** Data extract follows **

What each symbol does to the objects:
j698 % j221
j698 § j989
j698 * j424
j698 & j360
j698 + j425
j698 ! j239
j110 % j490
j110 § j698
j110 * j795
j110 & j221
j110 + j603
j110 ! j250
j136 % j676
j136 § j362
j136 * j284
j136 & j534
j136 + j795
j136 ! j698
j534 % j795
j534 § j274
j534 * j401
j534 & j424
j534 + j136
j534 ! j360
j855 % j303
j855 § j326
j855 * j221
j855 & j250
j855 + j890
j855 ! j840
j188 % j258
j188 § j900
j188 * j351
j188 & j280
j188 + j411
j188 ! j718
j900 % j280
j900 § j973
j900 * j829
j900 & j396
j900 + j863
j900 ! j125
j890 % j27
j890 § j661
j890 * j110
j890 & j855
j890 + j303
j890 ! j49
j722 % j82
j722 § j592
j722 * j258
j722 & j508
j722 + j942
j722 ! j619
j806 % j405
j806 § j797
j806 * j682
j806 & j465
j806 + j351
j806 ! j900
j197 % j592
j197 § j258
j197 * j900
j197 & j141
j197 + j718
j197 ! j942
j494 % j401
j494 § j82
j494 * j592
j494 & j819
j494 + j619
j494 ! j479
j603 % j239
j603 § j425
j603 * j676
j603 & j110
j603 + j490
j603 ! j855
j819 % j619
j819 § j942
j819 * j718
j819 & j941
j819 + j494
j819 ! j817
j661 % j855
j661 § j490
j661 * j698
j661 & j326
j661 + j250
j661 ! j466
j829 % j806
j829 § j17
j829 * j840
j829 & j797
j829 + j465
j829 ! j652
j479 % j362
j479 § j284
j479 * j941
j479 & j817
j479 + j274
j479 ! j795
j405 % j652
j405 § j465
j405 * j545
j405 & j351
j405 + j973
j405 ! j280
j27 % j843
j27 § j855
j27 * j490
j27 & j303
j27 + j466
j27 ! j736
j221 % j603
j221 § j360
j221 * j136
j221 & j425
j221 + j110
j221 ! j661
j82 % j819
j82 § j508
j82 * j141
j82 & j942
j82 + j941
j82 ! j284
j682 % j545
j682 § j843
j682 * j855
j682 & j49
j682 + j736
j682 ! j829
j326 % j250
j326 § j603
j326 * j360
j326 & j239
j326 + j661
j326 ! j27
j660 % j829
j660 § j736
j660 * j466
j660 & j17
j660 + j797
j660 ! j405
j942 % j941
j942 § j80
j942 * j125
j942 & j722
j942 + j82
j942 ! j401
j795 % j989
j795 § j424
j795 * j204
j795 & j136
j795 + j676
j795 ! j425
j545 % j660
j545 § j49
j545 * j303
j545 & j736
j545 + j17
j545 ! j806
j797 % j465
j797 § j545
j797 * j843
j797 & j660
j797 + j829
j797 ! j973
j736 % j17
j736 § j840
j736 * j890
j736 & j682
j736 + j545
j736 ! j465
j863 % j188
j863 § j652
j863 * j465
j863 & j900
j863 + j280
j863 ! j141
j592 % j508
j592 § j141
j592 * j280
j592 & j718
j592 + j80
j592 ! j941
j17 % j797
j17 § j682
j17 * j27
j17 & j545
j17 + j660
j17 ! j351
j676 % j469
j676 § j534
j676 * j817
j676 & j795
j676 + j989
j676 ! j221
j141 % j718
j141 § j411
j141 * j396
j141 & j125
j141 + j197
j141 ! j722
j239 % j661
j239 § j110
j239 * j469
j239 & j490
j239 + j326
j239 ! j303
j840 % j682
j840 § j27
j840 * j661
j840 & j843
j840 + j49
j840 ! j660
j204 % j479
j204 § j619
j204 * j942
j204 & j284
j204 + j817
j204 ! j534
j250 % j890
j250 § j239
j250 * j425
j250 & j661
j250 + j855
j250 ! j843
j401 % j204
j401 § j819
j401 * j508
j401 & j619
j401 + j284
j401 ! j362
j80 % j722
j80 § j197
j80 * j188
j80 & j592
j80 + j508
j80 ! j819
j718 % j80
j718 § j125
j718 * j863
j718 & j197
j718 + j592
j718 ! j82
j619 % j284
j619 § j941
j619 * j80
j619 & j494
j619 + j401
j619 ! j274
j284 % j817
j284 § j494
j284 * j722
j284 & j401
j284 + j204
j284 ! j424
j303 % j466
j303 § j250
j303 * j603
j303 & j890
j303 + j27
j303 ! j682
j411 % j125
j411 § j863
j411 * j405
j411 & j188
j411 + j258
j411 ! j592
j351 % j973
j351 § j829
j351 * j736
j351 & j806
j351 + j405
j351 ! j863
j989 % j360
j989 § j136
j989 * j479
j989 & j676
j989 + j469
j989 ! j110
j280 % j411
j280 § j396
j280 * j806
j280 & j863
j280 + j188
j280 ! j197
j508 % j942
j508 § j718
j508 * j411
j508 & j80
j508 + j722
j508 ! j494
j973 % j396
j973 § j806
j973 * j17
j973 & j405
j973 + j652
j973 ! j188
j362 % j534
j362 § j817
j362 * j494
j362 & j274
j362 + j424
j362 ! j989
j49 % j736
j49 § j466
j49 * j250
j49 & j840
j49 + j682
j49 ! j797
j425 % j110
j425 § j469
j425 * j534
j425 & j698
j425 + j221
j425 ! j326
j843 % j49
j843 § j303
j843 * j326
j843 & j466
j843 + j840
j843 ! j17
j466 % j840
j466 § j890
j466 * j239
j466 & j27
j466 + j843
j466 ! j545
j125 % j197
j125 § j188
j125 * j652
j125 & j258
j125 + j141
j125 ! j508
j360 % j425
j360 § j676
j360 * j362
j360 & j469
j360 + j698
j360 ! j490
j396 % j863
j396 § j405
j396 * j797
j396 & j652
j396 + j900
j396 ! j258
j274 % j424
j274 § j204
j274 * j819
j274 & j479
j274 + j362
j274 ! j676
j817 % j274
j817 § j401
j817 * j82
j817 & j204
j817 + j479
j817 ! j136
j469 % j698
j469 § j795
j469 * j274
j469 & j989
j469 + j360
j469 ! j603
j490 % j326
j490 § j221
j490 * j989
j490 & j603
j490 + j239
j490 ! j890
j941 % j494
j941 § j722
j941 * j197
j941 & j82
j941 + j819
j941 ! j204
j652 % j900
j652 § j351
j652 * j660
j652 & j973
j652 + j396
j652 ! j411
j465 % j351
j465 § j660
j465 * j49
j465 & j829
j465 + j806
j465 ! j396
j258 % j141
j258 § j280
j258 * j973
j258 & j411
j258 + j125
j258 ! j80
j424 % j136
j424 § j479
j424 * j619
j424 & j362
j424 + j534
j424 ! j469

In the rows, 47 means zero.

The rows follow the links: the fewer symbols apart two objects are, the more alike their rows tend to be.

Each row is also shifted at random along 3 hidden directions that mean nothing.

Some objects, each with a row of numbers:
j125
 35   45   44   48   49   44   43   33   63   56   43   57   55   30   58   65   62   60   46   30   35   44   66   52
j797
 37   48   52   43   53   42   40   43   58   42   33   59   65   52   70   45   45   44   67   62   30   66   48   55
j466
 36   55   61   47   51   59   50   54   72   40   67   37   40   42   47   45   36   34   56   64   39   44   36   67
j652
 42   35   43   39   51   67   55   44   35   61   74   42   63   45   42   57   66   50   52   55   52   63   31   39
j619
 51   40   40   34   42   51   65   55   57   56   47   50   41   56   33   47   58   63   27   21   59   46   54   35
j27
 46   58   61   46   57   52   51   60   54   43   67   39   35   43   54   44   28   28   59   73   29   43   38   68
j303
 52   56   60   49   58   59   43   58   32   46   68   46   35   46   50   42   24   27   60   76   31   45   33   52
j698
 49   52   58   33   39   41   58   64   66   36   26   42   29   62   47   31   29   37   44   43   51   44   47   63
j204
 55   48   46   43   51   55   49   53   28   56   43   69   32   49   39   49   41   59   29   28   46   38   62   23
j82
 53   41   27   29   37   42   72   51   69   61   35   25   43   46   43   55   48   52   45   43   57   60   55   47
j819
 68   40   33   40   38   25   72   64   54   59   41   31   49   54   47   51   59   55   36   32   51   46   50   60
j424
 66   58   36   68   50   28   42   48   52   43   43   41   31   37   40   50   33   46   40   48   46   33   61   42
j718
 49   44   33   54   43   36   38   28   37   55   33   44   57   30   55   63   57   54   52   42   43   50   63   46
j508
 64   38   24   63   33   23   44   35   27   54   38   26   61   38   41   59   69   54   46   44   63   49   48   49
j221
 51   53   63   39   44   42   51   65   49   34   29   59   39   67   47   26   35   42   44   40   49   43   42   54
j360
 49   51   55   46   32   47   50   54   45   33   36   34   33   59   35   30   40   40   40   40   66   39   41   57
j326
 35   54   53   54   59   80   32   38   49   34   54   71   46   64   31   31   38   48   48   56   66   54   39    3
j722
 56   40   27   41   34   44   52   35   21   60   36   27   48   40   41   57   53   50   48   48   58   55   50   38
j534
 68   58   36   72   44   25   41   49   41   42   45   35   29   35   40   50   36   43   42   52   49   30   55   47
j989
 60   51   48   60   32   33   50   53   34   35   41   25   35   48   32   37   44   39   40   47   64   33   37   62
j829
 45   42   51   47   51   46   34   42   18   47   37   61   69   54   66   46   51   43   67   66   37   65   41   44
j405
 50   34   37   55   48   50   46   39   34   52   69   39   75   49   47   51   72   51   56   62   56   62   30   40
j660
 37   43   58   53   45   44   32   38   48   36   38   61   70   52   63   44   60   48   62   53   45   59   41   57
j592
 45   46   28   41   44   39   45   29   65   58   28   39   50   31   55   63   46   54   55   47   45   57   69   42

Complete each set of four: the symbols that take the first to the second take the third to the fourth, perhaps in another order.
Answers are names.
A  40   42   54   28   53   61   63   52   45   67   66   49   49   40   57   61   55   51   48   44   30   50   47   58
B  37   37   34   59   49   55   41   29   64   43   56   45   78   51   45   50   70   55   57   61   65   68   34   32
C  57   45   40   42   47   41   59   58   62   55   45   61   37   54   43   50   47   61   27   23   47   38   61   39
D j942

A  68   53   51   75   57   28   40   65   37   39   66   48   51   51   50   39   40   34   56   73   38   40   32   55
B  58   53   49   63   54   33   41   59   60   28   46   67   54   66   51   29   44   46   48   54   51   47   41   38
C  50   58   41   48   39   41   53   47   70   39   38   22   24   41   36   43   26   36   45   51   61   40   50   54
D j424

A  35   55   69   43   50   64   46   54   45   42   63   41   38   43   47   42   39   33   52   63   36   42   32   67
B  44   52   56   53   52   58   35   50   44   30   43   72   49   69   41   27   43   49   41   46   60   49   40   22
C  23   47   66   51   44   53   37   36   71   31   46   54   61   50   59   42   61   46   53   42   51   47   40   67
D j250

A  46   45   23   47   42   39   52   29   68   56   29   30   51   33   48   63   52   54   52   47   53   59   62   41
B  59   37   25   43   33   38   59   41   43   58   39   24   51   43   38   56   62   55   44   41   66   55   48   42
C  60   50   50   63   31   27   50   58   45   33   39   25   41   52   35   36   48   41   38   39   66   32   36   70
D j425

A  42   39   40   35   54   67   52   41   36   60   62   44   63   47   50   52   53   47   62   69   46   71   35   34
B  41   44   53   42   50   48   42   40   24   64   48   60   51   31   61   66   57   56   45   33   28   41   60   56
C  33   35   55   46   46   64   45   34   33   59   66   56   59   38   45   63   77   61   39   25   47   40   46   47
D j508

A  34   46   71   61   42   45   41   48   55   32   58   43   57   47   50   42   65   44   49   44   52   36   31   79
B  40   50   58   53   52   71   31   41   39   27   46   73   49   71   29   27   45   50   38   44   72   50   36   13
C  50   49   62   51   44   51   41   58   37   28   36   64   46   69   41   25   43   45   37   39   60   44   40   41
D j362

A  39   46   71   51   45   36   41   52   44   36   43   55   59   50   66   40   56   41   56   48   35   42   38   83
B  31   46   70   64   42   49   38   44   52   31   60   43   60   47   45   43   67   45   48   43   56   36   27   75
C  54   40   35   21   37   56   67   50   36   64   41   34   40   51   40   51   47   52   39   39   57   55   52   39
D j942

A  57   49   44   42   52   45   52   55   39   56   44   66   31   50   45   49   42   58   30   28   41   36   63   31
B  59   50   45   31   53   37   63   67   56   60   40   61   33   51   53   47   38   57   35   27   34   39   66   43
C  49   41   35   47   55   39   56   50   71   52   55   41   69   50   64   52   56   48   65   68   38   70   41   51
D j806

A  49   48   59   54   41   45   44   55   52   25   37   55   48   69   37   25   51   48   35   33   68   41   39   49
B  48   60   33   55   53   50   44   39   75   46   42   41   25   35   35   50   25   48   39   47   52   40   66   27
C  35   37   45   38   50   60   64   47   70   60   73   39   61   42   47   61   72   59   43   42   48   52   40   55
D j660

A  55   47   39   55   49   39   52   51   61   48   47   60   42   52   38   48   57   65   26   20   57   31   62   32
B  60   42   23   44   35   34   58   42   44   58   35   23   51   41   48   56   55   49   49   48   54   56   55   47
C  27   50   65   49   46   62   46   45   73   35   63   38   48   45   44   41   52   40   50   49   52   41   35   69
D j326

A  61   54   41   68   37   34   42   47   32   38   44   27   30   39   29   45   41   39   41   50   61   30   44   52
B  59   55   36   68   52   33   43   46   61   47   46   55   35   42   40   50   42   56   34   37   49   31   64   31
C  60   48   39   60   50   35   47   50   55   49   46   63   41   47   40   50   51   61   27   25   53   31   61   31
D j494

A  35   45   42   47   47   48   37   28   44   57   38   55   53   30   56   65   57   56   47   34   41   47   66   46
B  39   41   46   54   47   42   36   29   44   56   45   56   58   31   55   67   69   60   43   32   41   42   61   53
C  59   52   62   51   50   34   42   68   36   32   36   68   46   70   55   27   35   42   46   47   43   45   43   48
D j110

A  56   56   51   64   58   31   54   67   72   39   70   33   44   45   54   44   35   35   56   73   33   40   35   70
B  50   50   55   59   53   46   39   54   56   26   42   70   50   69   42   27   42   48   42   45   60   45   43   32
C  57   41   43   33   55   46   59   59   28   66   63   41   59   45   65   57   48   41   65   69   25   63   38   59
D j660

** End of Data extract **

(What you have to do): Reply with nothing but the number of lines in the entries above that hold the string "rows".

(Reply): 2